Data to examine:
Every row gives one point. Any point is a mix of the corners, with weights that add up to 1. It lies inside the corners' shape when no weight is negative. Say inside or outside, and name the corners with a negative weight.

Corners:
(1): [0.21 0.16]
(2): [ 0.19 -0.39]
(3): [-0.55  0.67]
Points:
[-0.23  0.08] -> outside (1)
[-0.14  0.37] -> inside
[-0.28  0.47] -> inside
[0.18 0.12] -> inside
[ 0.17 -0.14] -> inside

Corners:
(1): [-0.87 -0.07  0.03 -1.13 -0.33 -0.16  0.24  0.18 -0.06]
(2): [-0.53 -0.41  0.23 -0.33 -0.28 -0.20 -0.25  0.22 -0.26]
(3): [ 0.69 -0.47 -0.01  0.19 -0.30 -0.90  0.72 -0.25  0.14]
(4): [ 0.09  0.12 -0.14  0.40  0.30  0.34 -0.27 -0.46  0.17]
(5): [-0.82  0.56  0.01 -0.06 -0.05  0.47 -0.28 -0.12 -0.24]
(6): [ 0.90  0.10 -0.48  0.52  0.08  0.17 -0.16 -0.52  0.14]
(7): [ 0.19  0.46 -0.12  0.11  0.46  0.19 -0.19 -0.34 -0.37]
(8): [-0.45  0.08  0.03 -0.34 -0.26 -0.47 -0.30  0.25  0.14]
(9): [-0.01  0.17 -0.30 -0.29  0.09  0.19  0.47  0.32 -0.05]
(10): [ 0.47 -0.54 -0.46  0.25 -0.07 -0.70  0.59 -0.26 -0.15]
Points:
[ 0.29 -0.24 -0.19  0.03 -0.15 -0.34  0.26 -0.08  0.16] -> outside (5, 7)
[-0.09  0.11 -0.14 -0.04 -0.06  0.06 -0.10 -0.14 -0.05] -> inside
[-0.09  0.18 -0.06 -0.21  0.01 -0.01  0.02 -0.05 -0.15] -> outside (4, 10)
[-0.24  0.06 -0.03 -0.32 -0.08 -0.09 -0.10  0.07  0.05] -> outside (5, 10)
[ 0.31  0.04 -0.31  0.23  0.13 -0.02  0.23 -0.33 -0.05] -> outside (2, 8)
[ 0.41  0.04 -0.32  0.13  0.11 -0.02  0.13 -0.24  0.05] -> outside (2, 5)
---
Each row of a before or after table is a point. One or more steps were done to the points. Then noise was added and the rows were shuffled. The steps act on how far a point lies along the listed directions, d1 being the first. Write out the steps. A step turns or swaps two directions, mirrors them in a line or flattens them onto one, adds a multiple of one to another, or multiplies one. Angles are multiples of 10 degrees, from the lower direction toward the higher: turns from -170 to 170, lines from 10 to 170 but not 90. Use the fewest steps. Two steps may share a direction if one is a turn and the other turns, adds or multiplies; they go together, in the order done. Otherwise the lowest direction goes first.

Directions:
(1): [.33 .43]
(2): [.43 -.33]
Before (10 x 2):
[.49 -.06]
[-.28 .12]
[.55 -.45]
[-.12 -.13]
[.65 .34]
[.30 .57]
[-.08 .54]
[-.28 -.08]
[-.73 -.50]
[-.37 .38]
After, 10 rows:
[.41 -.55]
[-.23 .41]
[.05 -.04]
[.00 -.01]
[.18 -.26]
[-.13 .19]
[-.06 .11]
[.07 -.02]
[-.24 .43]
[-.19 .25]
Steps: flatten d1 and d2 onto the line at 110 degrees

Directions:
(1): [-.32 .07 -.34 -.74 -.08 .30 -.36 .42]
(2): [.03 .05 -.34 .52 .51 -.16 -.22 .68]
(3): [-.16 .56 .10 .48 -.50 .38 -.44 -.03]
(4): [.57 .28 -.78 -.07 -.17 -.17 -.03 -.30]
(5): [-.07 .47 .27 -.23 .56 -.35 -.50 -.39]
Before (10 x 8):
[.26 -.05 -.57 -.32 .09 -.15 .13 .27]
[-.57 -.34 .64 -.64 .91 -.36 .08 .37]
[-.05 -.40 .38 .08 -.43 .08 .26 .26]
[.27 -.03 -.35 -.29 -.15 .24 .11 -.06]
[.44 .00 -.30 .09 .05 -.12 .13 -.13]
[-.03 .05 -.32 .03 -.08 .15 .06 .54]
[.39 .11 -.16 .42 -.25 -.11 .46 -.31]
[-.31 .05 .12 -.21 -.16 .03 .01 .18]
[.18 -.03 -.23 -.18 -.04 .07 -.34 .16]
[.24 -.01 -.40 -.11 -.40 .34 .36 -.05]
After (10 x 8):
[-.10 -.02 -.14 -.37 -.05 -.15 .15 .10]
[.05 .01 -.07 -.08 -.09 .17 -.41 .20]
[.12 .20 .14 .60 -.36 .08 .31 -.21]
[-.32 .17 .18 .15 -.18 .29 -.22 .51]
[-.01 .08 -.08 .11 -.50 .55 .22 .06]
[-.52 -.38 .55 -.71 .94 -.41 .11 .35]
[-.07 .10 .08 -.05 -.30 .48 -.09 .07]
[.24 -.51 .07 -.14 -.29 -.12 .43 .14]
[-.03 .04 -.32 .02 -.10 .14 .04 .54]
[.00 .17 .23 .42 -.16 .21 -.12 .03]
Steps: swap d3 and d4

Try it: Only those lines of the entries above that run from the line containing "outside (5, 10)" to the line containing "outside (2, 5)", both included, should be transcribed exactly.

Answer below:
[-0.24  0.06 -0.03 -0.32 -0.08 -0.09 -0.10  0.07  0.05] -> outside (5, 10)
[ 0.31  0.04 -0.31  0.23  0.13 -0.02  0.23 -0.33 -0.05] -> outside (2, 8)
[ 0.41  0.04 -0.32  0.13  0.11 -0.02  0.13 -0.24  0.05] -> outside (2, 5)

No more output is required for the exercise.